Task statement :: Each entry must be given again exactly; images do not belong in the copy.

Records from a data source
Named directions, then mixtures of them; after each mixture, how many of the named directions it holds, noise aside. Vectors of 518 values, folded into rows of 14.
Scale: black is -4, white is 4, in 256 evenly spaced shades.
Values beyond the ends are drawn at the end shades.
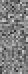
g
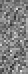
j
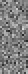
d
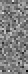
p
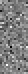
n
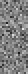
two
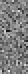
two
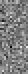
four
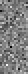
two
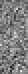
one
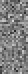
one
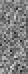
one
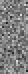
four
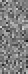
one
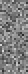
four
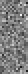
four
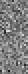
two
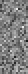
three
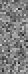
three
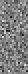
three
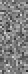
three
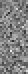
four
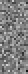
three
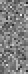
four
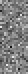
two
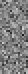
one
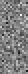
four
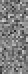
one
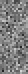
four
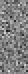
three
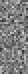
one
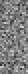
three
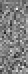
two

Written response ::
Named directions, then mixtures of them; after each mixture, how many of the named directions it holds, noise aside. Vectors of 518 values, folded into rows of 14.
Scale: black is -4, white is 4, in 256 evenly spaced shades.
Values beyond the ends are drawn at the end shades.
g
j
d
p
n
two
two
four
two
one
one
one
four
one
four
four
two
three
three
three
three
four
three
four
two
one
four
one
four
three
one
three
two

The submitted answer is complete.